WORK REQUEST:
Gather up every line from the entries below that uses the word "Each".

DATA SHOWN:
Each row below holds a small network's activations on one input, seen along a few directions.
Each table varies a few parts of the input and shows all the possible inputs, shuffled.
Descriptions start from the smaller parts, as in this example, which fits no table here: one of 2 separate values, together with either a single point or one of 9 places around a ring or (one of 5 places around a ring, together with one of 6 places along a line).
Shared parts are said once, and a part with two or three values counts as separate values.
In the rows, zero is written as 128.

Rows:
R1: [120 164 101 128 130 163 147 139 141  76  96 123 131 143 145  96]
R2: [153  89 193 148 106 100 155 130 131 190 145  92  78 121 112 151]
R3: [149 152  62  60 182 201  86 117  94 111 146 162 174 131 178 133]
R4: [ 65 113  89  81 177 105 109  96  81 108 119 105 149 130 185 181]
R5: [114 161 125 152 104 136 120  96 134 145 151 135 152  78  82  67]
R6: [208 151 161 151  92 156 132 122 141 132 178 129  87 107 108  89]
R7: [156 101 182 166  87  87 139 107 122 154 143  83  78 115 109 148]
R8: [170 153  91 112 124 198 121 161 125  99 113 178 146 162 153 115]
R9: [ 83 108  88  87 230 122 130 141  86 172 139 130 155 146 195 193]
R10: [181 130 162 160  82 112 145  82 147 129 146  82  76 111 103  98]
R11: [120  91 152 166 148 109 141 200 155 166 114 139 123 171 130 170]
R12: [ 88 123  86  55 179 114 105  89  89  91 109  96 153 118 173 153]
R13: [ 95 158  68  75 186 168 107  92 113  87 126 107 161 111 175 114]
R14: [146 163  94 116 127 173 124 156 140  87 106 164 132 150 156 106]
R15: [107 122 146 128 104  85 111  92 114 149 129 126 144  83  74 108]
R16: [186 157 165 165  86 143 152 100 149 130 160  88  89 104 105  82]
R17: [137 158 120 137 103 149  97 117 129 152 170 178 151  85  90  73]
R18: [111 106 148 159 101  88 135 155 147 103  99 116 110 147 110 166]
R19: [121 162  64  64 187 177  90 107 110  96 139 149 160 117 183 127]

COMPLETED TASK:
Each row below holds a small network's activations on one input, seen along a few directions.
Each table varies a few parts of the input and shows all the possible inputs, shuffled.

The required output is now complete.